▶ **EXERCISE AIM**
Check each line of the entries. Copy the ones that contain the string "return".

Stored items from a collection:
----
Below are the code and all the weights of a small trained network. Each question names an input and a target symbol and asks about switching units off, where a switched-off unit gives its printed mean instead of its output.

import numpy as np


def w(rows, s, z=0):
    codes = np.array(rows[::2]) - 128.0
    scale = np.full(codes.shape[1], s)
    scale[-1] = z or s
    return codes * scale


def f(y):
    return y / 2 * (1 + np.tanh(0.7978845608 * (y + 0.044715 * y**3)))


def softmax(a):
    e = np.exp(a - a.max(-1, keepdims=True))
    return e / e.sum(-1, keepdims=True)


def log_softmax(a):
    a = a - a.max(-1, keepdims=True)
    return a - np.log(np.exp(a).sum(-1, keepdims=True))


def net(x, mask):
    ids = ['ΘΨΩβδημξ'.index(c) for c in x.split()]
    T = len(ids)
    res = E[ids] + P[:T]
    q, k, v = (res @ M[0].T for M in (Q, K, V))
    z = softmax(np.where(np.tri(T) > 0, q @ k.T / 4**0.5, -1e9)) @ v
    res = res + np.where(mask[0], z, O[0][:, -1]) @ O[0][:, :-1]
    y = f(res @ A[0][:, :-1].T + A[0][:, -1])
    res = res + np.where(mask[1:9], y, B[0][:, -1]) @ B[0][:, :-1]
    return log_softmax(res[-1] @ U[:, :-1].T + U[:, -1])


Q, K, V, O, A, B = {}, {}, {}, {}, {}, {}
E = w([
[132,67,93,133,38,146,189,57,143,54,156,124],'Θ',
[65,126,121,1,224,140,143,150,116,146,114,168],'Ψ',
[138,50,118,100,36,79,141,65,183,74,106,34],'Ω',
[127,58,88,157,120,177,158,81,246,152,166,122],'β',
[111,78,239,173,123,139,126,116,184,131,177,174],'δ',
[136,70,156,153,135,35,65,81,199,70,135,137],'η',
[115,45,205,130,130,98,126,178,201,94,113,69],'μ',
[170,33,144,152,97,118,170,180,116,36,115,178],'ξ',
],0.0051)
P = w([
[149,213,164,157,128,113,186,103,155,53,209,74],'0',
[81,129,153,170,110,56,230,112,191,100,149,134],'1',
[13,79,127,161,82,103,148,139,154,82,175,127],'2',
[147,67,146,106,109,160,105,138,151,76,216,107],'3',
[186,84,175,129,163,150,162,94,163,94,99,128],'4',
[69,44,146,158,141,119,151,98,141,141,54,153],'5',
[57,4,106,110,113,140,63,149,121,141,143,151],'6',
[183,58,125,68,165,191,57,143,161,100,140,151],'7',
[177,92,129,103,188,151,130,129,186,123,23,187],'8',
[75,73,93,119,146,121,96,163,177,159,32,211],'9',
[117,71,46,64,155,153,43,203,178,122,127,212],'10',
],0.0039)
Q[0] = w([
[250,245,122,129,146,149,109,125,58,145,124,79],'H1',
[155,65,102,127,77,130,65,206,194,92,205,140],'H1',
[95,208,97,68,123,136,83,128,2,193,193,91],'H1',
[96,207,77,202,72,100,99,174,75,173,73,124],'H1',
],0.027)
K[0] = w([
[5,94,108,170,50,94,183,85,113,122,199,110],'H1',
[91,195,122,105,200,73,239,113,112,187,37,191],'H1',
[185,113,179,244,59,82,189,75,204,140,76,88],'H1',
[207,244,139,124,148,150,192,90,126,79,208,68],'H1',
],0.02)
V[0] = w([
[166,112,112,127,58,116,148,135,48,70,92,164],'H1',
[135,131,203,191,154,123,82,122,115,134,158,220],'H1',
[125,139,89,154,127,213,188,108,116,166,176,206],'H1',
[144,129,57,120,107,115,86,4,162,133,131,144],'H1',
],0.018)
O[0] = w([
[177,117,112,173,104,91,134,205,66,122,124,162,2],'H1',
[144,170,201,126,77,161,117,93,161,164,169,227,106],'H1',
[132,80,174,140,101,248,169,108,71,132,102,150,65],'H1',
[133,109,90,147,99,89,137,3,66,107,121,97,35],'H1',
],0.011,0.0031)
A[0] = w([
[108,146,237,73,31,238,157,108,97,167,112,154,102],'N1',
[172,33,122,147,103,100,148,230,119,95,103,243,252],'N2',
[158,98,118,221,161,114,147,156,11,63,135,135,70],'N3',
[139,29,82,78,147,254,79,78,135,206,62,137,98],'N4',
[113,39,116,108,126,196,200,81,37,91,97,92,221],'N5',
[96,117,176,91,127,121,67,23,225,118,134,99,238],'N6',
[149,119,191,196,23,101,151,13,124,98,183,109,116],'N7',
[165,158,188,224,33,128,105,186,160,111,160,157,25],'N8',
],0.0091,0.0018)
----
▶ **ANSWER BOX**
    return codes * scale
    return y / 2 * (1 + np.tanh(0.7978845608 * (y + 0.044715 * y**3)))
    return e / e.sum(-1, keepdims=True)
    return a - np.log(np.exp(a).sum(-1, keepdims=True))
    return log_softmax(res[-1] @ U[:, :-1].T + U[:, -1])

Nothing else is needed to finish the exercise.